#### [TASK STATEMENT]
Your task is to copy the lines of the data below from the line holding "top k neurons: the" through the line holding "input [-5,7,2,-1,-3,1], class", inclusive, exactly and with nothing added.

____

Below is a small trained network, with its code and all its weights. Each question gives an input and a class and asks what happens when units are switched off, that is, made to give their printed mean instead of their output.

import numpy as np


def w(rows, s, z=0):
    codes = np.array(rows[::2]) - 128.0
    scale = np.full(codes.shape[1], s)
    scale[-1] = z or s
    return codes * scale


def f(y):
    return y / 2 * (1 + np.tanh(0.7978845608 * (y + 0.044715 * y**3)))


def log_softmax(a):
    a = a - a.max(-1, keepdims=True)
    return a - np.log(np.exp(a).sum(-1, keepdims=True))


def net(x, mask):
    res = np.array(x, float).reshape(1, 6) / 4 @ E
    y = f(res @ A[0][:, :-1].T + A[0][:, -1])
    res = res + np.where(mask, y, B[0][:, -1]) @ B[0][:, :-1]
    return log_softmax(res[-1] @ U[:, :-1].T + U[:, -1])


A, B = {}, {}
E = w([
[217,182,199,2,132,183,46],'x0',
[1,58,123,47,181,217,141],'x1',
[104,192,69,183,17,198,22],'x2',
[66,104,25,116,156,66,54],'x3',
[67,185,185,147,248,76,33],'x4',
[163,184,16,26,168,117,176],'x5',
],0.0071)
A[0] = w([
[76,138,40,188,137,13,121,193],'n1',
[140,109,80,107,26,222,94,176],'n2',
[177,83,197,43,151,124,191,166],'n3',
[129,108,157,160,110,48,163,253],'n4',
[86,176,57,134,104,150,212,140],'n5',
[120,143,84,167,31,115,91,247],'n6',
[129,138,125,144,13,202,107,219],'n7',
[112,78,207,191,94,154,158,254],'n8',
[158,86,68,72,181,95,211,209],'n9',
[122,254,170,70,164,146,31,226],'n10',
],0.0089,0.0034)
B[0] = w([
[87,145,72,163,101,127,2,214],'n1',
[183,58,103,104,146,203,165,221],'n2',
[141,78,95,160,125,38,229,240],'n3',
[120,168,118,237,121,110,140,184],'n4',
[90,183,125,98,102,187,115,187],'n5',
[204,110,102,142,154,179,80,213],'n6',
[242,78,155,123,123,198,138,221],'n7',
[101,124,221,205,153,151,147,211],'n8',
[40,152,72,92,19,117,181,237],'n9',
[166,179,142,54,225,99,121,254],'n10',
],0.0093,0.01)
U = w([
[207,190,171,55,212,57,108,176],'0',
[116,123,247,225,139,82,183,85],'1',
[219,38,133,104,113,211,160,140],'2',
[106,63,159,137,94,147,77,1],'3',
[75,214,90,86,13,164,155,56],'4',
[1,33,122,69,207,151,99,197],'5',
[105,74,61,113,71,9,216,198],'6',
[135,128,36,208,121,65,6,129],'7',
],0.0082,0.0033)

Each question gives the input, the list of numbers given to net, and the class t.
The units are the neurons (one row each of A and B). Each row of codes is followed by its name. A weight is (code - 128) times the scale printed after its matrix; where a second scale follows, it is the last column's (A, B and U).
mask holds one flag per neuron, in row order. A switched-off neuron (its flag False) gives its mean, the last column of its row in B, instead of its output. The means were averaged over made-up inputs and are rounded, as every weight is.
A unit's drop is (log p(t) with every unit on - log p(t) with that unit switched off) / (log p(t) with every unit on - log p(t) with every unit switched off).
The circuit of an input: a set's keep is (log p(t) with only the set's units on - log p(t) with every unit switched off) / (log p(t) with every unit on - log p(t) with every unit switched off). Starting from all 10 units, units are removed one at a time, each time the one whose removal leaves the highest keep (on an exact tie, the one counted first), for as long as the keep stays at least 0.8.
circuit, biggest first: the units of the circuit, biggest drop first
top k neurons: the k neurons with the biggest drops, biggest first
drop of u: that unit's drop, to one decimal
input [0,-3,-5,-3,-3,-3], class 1: top neuron : n8
input [2,-8,-1,-4,-2,3], class 6: circuit, biggest first : n10; n8; n2
input [5,1,-2,-7,-2,-4], class 1: circuit, biggest first : n8; n6
input [-8,8,6,5,2,-8], class 7: top 2 neurons : n1; n6
input [-5,1,-1,-3,-3,1], class 4: top 2 neurons : n5; n3
input [2,-4,-7,-3,0,-3], class 1: circuit, biggest first : n8; n4
input [-8,-7,2,-7,-2,8], class 4: top 2 neurons : n5; n9
input [8,-1,-2,8,-8,6], class 6: circuit, biggest first : n9; n3
input [-4,-6,-3,2,-6,7], class 4: circuit, biggest first : n9; n5
input [-3,-6,2,1,-6,-8], class 2: top 2 neurons : n7; n6
input [2,-1,-5,8,3,-6], class 7: circuit, biggest first : n1; n4
input [-7,5,5,-4,-1,4], class 2: top 3 neurons : n2; n7; n9
input [-7,-1,-2,4,2,8], class 7: top 3 neurons : n1; n4; n2
input [-1,2,7,-5,7,8], class 0: circuit, biggest first : n10
input [-5,7,2,-1,-3,1], class 4: top 2 neurons : n5; n10
input [5,8,4,2,3,-7], class 0: top 2 neurons : n10; n9
input [-6,1,-2,-2,5,5], class 4: circuit, biggest first : n9; n3; n5
input [-3,1,-3,0,3,6], class 4: top 2 neurons : n9; n3
input [-1,-7,-7,-6,8,6], class 6: drop of n9 : 0.2
input [4,-2,-4,3,-5,8], class 6: circuit, biggest first : n3
input [-7,-4,3,-1,-8,-5], class 2: drop of n7 : 0.1
input [2,7,8,-4,3,-1], class 2: drop of n7 : 0.1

____

#### [PROBLEM SOLUTION]
top k neurons: the k neurons with the biggest drops, biggest first
drop of u: that unit's drop, to one decimal
input [0,-3,-5,-3,-3,-3], class 1: top neuron : n8
input [2,-8,-1,-4,-2,3], class 6: circuit, biggest first : n10; n8; n2
input [5,1,-2,-7,-2,-4], class 1: circuit, biggest first : n8; n6
input [-8,8,6,5,2,-8], class 7: top 2 neurons : n1; n6
input [-5,1,-1,-3,-3,1], class 4: top 2 neurons : n5; n3
input [2,-4,-7,-3,0,-3], class 1: circuit, biggest first : n8; n4
input [-8,-7,2,-7,-2,8], class 4: top 2 neurons : n5; n9
input [8,-1,-2,8,-8,6], class 6: circuit, biggest first : n9; n3
input [-4,-6,-3,2,-6,7], class 4: circuit, biggest first : n9; n5
input [-3,-6,2,1,-6,-8], class 2: top 2 neurons : n7; n6
input [2,-1,-5,8,3,-6], class 7: circuit, biggest first : n1; n4
input [-7,5,5,-4,-1,4], class 2: top 3 neurons : n2; n7; n9
input [-7,-1,-2,4,2,8], class 7: top 3 neurons : n1; n4; n2
input [-1,2,7,-5,7,8], class 0: circuit, biggest first : n10
input [-5,7,2,-1,-3,1], class 4: top 2 neurons : n5; n10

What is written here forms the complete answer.